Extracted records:

Each row has two labels, one from each of two sets.
6 2 -4 3 -7 -1 4 -7 3 -6 -5 0 8 2 1 17
nid, gozi
0 -7 -4 -9 -6 6 -13 -13 11 -14 -26 -5 1 -3 0 39
kezu, nenun
11 -6 -14 1 -12 5 -17 4 2 -15 -1 -4 2 0 -1 44
Lanef, gozi
7 -2 -6 -6 -11 3 -8 -3 7 -9 -7 -2 4 1 0 31
Lanef, gozi
4 2 -3 7 0 -1 0 -1 -3 -8 3 -4 -2 3 -1 10
Lanef, gozi
3 -10 -6 -5 -12 0 -4 -2 3 -14 -10 -9 -4 5 -3 33
Lanef, gozi
15 -3 -9 5 -12 0 -8 3 -2 -13 5 -2 3 0 -2 27
nid, gozi
26 -13 -13 -5 -28 7 -28 6 12 -6 -10 -7 2 -2 -5 76
nid, nenun
17 3 -2 11 -3 0 -11 2 3 4 14 3 4 2 -1 14
Lanef, rom
11 -13 -12 -8 -21 2 -22 4 6 -15 -6 -12 -3 -4 -9 61
nid, gozi
2 -1 -11 1 3 6 -11 -3 7 -13 -7 -11 -2 -2 -2 16
kezu, gozi
-7 0 -5 7 3 0 0 -1 -1 -14 -1 -4 -1 2 -1 -8
Lanef, gozi
0 -3 0 -3 -12 -2 0 -13 1 -14 -10 -7 2 -3 0 30
Lanef, gozi
11 -10 -11 -4 -12 6 -16 3 8 -9 -14 1 3 0 -2 55
nid, nenun

Each row has two labels, one from each of two sets.
0 0 -8 -1 11 -14 -5 -4 -5 -11 1 3 -5 1 0 4
Tefab, <16>
6 2 0 -2 0 3 0 -8 2 -2 1 -2 6 -3 -1 7
Gere, <6>
6 -3 0 0 5 -11 1 0 -8 -5 3 7 -3 3 3 1
Tefab, <16>
-12 -5 3 0 7 -17 -3 -5 -8 2 1 -3 7 -3 4 -6
Tefab, <8>
-3 -1 -3 2 4 2 -9 -9 1 -3 4 2 3 -1 2 4
Gere, <8>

**Problem details**
Every line in the data above has to be retyped exactly.

**Response to this exercise**
Each row has two labels, one from each of two sets.
6 2 -4 3 -7 -1 4 -7 3 -6 -5 0 8 2 1 17
nid, gozi
0 -7 -4 -9 -6 6 -13 -13 11 -14 -26 -5 1 -3 0 39
kezu, nenun
11 -6 -14 1 -12 5 -17 4 2 -15 -1 -4 2 0 -1 44
Lanef, gozi
7 -2 -6 -6 -11 3 -8 -3 7 -9 -7 -2 4 1 0 31
Lanef, gozi
4 2 -3 7 0 -1 0 -1 -3 -8 3 -4 -2 3 -1 10
Lanef, gozi
3 -10 -6 -5 -12 0 -4 -2 3 -14 -10 -9 -4 5 -3 33
Lanef, gozi
15 -3 -9 5 -12 0 -8 3 -2 -13 5 -2 3 0 -2 27
nid, gozi
26 -13 -13 -5 -28 7 -28 6 12 -6 -10 -7 2 -2 -5 76
nid, nenun
17 3 -2 11 -3 0 -11 2 3 4 14 3 4 2 -1 14
Lanef, rom
11 -13 -12 -8 -21 2 -22 4 6 -15 -6 -12 -3 -4 -9 61
nid, gozi
2 -1 -11 1 3 6 -11 -3 7 -13 -7 -11 -2 -2 -2 16
kezu, gozi
-7 0 -5 7 3 0 0 -1 -1 -14 -1 -4 -1 2 -1 -8
Lanef, gozi
0 -3 0 -3 -12 -2 0 -13 1 -14 -10 -7 2 -3 0 30
Lanef, gozi
11 -10 -11 -4 -12 6 -16 3 8 -9 -14 1 3 0 -2 55
nid, nenun

Each row has two labels, one from each of two sets.
0 0 -8 -1 11 -14 -5 -4 -5 -11 1 3 -5 1 0 4
Tefab, <16>
6 2 0 -2 0 3 0 -8 2 -2 1 -2 6 -3 -1 7
Gere, <6>
6 -3 0 0 5 -11 1 0 -8 -5 3 7 -3 3 3 1
Tefab, <16>
-12 -5 3 0 7 -17 -3 -5 -8 2 1 -3 7 -3 4 -6
Tefab, <8>
-3 -1 -3 2 4 2 -9 -9 1 -3 4 2 3 -1 2 4
Gere, <8>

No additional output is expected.